- [EXERCISE DESCRIPTION]:
Only a number is expected: how many lines in these records mention the word "three"?

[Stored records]

· · · · ·

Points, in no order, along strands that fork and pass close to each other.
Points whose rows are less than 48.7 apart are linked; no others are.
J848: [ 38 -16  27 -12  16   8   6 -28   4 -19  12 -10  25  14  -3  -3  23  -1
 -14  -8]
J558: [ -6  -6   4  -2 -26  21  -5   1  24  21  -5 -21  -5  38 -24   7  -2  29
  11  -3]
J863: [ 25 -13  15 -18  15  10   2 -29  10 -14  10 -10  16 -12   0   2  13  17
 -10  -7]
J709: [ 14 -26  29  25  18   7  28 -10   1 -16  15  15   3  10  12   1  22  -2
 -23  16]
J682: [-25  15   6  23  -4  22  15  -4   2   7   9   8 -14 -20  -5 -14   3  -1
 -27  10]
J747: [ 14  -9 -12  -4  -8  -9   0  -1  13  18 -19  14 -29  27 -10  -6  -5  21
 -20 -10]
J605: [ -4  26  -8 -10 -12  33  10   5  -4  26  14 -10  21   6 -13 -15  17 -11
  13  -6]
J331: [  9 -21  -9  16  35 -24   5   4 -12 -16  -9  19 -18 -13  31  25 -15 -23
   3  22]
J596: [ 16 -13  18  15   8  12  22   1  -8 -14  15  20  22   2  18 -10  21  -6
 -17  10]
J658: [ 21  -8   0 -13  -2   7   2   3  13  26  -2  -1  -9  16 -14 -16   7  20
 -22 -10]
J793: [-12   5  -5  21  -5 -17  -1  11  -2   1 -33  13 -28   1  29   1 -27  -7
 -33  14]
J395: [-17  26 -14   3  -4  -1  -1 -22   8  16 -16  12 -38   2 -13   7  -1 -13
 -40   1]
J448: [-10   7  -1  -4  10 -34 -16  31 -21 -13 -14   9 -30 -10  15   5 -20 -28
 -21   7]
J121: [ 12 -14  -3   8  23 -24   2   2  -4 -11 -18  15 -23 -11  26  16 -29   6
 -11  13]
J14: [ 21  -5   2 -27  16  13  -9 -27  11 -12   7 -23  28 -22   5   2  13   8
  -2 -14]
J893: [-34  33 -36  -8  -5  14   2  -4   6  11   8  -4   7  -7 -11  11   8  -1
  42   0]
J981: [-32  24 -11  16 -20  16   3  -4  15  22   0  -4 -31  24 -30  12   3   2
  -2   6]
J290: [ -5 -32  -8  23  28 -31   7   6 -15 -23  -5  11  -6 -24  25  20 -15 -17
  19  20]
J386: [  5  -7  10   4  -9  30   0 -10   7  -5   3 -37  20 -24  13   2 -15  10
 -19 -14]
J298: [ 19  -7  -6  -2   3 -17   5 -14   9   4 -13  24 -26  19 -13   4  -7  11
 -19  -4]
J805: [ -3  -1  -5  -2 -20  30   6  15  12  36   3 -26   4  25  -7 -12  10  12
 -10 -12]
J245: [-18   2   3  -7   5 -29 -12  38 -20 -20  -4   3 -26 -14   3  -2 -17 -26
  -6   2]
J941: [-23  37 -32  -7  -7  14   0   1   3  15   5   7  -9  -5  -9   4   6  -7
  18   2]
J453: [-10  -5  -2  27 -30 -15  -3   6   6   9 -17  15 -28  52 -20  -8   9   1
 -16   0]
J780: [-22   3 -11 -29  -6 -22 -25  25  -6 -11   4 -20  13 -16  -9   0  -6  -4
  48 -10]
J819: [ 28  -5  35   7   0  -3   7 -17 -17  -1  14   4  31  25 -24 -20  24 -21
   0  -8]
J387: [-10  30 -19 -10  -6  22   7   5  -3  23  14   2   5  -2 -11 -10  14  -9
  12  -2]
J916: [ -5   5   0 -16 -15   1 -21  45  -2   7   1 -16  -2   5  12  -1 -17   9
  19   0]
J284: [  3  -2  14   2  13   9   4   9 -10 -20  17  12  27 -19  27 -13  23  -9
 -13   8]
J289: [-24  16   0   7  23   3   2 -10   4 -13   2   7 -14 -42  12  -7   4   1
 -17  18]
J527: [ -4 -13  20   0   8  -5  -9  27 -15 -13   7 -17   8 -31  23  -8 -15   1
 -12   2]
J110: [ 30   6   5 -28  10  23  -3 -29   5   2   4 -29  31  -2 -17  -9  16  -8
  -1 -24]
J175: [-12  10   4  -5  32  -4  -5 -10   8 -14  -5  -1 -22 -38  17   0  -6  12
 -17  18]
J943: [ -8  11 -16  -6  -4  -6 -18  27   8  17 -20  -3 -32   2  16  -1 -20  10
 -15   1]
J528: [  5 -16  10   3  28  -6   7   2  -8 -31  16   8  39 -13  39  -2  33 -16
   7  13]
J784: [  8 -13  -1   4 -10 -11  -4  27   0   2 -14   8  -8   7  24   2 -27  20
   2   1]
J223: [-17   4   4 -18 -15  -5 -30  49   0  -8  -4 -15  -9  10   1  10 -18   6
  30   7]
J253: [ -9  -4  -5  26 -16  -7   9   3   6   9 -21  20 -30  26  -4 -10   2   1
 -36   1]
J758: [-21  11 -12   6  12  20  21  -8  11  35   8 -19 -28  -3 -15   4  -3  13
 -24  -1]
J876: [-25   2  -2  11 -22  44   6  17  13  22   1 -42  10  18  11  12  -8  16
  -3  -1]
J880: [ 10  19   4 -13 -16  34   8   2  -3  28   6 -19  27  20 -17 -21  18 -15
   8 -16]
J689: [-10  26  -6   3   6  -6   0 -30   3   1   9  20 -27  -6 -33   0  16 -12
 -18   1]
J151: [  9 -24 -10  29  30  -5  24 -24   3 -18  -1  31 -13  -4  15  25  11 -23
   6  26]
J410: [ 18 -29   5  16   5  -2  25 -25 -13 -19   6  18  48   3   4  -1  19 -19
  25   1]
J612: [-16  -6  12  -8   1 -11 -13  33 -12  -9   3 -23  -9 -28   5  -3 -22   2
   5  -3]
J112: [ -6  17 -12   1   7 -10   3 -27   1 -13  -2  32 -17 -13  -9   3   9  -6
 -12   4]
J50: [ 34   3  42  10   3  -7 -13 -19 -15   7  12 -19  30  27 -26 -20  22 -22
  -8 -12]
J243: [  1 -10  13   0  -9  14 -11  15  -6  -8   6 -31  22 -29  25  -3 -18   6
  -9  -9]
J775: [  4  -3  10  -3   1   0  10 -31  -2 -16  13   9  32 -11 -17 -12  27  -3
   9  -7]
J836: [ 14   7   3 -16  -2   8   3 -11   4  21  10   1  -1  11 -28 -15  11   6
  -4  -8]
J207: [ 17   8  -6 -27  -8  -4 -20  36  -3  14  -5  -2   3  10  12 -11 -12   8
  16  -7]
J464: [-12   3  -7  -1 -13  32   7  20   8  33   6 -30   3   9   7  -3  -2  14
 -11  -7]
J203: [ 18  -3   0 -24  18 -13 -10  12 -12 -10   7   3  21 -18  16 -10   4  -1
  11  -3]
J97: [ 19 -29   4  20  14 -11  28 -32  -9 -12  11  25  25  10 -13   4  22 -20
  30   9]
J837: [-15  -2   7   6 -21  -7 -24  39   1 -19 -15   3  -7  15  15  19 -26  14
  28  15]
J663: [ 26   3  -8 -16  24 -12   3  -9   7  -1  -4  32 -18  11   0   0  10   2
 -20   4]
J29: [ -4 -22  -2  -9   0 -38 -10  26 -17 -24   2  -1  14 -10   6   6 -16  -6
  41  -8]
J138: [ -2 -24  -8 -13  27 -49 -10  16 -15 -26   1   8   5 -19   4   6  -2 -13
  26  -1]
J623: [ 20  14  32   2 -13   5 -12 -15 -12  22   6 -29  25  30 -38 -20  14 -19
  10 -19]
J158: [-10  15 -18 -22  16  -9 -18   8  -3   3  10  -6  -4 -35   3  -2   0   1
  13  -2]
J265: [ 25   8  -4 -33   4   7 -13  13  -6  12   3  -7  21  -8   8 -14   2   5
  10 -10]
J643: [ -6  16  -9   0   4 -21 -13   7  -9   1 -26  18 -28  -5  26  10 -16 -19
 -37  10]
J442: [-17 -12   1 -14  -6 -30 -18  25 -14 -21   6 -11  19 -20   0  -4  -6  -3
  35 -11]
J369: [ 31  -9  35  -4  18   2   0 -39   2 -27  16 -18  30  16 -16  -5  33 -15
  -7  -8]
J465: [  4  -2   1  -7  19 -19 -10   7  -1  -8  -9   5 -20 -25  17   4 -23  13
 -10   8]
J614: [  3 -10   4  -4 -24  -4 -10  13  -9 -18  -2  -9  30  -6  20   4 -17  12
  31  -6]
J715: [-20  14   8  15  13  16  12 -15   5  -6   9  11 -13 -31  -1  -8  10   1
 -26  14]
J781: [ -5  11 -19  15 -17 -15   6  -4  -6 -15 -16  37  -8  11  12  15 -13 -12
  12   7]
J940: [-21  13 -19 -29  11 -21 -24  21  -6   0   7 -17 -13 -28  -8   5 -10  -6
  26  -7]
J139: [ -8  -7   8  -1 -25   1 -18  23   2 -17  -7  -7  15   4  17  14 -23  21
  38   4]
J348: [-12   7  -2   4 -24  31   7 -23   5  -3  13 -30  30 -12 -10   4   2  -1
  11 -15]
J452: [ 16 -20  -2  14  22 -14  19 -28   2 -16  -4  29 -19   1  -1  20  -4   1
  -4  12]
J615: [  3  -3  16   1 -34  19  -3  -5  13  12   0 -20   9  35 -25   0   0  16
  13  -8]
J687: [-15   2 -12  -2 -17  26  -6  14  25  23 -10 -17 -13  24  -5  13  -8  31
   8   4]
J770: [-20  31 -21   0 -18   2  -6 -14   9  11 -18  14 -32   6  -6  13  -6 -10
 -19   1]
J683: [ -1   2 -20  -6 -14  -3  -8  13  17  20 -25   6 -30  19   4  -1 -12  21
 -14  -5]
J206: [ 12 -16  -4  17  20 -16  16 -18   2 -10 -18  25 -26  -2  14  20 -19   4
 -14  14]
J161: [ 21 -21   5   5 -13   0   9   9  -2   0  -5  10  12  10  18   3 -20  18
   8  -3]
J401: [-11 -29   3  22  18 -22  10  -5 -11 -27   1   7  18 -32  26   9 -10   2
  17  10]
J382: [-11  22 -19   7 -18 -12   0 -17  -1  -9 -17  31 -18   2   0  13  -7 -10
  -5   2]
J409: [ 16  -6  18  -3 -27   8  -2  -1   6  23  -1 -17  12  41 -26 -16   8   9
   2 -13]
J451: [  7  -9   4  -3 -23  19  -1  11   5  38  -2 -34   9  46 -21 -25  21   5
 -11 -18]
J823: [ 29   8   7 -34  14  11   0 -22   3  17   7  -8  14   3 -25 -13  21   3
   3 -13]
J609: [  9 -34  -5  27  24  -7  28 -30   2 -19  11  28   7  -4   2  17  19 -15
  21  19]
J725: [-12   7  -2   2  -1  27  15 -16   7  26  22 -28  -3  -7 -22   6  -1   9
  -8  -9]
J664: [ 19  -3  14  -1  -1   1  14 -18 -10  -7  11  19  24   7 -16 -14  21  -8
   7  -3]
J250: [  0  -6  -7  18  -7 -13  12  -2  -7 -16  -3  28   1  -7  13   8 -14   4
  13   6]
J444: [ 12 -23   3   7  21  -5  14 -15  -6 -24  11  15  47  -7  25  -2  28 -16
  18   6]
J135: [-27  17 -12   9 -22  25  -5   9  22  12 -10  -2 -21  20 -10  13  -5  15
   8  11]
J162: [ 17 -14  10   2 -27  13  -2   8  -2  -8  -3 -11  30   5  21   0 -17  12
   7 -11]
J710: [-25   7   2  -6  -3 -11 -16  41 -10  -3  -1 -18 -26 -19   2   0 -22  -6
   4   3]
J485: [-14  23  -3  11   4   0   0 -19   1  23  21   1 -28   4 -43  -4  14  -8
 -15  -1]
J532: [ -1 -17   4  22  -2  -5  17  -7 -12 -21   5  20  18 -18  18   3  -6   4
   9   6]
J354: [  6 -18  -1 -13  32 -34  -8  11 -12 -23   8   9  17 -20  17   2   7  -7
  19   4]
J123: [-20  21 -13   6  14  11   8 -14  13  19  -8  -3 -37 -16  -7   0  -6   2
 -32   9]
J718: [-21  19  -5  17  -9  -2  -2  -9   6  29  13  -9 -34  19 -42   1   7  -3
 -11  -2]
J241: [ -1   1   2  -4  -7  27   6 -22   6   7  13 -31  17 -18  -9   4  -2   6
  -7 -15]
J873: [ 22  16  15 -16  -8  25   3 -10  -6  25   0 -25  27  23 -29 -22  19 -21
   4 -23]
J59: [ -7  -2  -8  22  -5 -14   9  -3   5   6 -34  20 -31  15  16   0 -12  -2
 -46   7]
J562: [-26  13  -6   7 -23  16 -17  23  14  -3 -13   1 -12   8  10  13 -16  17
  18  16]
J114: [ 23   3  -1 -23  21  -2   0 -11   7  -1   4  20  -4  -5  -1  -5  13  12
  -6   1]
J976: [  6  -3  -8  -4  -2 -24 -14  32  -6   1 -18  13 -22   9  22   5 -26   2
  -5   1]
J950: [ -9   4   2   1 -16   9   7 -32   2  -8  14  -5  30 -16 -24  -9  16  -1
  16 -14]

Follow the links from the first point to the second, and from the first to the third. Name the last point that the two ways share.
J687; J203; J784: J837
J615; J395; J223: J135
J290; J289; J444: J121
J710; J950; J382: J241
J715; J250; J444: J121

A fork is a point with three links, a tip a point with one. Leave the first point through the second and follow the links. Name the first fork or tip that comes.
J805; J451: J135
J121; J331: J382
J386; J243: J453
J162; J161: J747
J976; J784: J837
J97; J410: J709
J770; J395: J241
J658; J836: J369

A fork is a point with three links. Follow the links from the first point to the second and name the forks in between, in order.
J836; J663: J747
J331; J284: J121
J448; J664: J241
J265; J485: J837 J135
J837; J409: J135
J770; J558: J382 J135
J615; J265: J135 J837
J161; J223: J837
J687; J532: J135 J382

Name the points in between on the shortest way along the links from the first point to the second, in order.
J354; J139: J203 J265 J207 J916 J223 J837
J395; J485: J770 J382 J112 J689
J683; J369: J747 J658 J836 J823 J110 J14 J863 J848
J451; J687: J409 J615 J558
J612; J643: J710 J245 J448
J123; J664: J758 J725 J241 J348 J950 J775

· · · · ·

- [RESPONSE AREA]:
2